RECORDS TO USE:
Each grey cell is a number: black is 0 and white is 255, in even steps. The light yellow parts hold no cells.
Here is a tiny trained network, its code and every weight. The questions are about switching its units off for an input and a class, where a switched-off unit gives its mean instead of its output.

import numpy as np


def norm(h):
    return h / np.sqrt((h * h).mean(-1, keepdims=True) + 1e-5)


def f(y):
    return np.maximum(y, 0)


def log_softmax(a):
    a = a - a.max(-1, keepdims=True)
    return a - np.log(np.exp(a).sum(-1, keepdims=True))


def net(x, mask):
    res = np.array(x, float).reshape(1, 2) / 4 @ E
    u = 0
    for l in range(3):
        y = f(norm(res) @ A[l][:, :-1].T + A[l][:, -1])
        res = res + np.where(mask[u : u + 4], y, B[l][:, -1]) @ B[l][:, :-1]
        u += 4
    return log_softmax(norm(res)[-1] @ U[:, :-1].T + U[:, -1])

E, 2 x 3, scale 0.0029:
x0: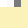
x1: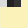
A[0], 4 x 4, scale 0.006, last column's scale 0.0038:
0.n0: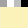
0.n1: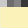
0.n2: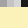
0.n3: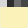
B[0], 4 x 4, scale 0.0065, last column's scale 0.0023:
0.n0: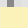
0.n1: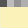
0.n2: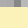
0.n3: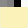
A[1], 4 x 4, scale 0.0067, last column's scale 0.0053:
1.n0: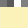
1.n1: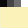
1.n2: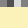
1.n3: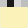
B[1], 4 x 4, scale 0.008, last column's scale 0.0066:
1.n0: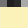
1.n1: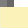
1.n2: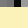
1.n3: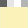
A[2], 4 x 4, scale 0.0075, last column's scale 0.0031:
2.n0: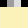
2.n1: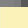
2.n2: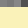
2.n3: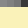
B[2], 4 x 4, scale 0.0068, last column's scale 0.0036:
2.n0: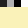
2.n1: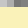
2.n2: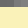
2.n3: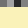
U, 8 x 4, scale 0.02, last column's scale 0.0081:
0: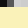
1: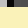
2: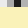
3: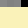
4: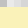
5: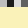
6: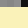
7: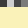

EXERCISE OBJECTIVE: Scan the entries above for lines with "column" in them, then report how many there are as a plain number.

SOLUTION BELOW: 7